TASK PROMPT -
In the material below, find the line that contains "FEPEM=zerel, PUM=sekig, ZUPI=loga" and the line that contains "FEPEM=zerel, PUM=sekig, ZUPI=bepib", then write out exactly those two lines and everything between them.

□ □ □ □ □ □ □

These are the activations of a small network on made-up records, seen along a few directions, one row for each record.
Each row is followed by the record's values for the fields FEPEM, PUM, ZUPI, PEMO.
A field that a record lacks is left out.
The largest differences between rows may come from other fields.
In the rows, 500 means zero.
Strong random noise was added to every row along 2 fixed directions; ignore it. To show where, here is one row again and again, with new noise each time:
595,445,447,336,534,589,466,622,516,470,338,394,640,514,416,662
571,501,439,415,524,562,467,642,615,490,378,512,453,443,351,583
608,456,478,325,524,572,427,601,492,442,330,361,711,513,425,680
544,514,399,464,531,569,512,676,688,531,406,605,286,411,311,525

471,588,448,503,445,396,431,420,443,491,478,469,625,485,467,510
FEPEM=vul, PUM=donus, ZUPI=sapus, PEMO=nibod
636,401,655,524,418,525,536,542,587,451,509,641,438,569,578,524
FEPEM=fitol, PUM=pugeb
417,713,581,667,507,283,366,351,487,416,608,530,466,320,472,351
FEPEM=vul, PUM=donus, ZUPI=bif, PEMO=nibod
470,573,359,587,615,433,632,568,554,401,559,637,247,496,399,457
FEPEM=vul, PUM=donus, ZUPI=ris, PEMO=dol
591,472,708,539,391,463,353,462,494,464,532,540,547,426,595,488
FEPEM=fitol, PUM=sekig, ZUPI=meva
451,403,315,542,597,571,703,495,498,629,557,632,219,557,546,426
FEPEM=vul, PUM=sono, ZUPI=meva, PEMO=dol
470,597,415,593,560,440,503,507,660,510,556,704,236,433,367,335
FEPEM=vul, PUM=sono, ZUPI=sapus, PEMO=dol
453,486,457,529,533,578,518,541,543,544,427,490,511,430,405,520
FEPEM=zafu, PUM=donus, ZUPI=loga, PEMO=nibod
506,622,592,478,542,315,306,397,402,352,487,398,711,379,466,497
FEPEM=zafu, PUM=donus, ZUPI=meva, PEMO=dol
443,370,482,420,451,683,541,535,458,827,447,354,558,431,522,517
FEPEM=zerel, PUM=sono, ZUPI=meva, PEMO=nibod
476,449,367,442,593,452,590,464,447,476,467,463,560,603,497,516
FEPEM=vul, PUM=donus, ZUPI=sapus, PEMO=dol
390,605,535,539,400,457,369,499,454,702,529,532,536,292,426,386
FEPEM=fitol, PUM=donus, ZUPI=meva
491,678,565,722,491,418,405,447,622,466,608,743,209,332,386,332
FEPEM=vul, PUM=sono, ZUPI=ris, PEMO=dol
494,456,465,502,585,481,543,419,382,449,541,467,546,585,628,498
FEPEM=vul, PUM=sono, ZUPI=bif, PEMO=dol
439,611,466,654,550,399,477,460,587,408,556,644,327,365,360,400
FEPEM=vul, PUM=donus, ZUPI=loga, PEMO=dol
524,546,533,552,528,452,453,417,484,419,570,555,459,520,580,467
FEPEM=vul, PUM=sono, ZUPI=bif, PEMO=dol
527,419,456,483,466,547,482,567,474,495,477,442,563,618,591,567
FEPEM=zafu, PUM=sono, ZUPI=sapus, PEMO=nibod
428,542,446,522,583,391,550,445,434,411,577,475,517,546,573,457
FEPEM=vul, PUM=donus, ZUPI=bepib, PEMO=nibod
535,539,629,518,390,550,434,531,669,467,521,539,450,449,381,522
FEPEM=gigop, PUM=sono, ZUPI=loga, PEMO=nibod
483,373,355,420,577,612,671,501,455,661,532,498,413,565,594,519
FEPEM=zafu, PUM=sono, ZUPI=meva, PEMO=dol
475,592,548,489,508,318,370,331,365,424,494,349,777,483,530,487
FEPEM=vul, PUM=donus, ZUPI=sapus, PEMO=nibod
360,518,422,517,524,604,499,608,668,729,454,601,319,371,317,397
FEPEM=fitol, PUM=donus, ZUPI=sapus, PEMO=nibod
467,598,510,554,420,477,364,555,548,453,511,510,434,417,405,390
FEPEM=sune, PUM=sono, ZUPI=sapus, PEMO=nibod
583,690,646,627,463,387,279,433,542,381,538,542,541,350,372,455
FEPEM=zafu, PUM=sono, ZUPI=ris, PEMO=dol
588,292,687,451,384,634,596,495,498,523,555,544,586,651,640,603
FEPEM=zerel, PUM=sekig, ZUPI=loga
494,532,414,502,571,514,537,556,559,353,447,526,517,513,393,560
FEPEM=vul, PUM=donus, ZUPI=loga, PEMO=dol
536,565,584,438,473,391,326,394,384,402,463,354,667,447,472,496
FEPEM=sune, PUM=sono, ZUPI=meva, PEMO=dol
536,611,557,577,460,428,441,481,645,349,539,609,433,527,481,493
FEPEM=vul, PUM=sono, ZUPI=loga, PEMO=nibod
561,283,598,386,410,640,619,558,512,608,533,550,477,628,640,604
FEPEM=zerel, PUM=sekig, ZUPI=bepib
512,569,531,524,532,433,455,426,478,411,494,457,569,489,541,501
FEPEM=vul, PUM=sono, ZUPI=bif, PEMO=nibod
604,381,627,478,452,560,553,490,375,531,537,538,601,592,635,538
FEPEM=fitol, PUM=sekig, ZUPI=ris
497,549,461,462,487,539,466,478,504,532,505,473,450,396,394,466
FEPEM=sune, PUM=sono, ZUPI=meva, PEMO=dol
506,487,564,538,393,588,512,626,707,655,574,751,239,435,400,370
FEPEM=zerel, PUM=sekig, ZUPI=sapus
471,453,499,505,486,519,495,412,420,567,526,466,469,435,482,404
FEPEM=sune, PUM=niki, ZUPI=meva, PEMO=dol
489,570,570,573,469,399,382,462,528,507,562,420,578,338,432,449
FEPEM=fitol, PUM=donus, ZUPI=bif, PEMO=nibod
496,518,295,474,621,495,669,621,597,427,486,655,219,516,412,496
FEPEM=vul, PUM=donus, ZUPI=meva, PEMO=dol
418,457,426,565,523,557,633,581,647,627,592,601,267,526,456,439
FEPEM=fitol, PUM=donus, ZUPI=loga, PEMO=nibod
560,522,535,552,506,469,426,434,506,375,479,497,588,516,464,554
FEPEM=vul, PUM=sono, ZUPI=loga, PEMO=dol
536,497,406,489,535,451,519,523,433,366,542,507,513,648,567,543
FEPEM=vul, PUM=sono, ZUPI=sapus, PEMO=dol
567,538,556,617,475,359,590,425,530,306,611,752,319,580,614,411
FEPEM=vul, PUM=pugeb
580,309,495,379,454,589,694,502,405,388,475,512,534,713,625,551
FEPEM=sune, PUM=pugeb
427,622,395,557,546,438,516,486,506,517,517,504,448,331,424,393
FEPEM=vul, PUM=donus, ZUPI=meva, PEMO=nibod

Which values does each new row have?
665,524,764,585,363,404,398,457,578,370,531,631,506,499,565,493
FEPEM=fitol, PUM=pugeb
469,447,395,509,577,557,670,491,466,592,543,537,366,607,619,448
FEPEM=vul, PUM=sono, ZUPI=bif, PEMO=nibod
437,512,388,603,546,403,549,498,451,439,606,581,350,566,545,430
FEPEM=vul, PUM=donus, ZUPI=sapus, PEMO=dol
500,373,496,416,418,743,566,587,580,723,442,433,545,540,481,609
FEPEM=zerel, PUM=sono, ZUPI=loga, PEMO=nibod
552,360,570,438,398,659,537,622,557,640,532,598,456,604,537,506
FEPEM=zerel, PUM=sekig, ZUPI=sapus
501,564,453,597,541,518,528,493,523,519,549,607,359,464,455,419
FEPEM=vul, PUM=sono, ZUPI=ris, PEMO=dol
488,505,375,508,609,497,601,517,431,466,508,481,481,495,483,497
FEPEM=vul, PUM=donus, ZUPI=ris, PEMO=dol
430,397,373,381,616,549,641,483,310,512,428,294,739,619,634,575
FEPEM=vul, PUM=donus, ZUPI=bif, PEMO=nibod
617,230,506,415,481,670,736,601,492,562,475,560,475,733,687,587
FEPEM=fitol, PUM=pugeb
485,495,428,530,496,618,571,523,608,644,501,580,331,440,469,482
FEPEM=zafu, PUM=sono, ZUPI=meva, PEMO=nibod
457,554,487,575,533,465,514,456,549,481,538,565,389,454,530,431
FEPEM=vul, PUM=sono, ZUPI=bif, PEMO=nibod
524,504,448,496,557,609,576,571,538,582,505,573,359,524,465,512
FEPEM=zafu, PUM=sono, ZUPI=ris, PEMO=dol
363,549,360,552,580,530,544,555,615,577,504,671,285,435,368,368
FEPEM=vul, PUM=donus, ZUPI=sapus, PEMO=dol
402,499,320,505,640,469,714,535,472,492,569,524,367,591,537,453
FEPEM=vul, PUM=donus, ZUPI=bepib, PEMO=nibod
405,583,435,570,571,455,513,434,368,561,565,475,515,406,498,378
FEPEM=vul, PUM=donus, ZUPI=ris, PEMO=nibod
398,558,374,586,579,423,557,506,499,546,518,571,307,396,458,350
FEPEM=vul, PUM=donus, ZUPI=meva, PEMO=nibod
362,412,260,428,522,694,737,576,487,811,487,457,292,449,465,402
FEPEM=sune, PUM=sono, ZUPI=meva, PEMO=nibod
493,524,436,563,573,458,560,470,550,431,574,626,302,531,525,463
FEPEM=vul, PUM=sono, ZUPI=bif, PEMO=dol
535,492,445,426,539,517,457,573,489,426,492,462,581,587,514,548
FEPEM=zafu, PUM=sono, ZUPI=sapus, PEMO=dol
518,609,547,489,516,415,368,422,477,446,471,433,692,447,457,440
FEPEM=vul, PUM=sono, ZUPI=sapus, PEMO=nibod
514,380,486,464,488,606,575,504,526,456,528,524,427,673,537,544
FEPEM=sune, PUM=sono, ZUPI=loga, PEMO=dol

□ □ □ □ □ □ □

WRITTEN RESPONSE -
FEPEM=zerel, PUM=sekig, ZUPI=loga
494,532,414,502,571,514,537,556,559,353,447,526,517,513,393,560
FEPEM=vul, PUM=donus, ZUPI=loga, PEMO=dol
536,565,584,438,473,391,326,394,384,402,463,354,667,447,472,496
FEPEM=sune, PUM=sono, ZUPI=meva, PEMO=dol
536,611,557,577,460,428,441,481,645,349,539,609,433,527,481,493
FEPEM=vul, PUM=sono, ZUPI=loga, PEMO=nibod
561,283,598,386,410,640,619,558,512,608,533,550,477,628,640,604
FEPEM=zerel, PUM=sekig, ZUPI=bepib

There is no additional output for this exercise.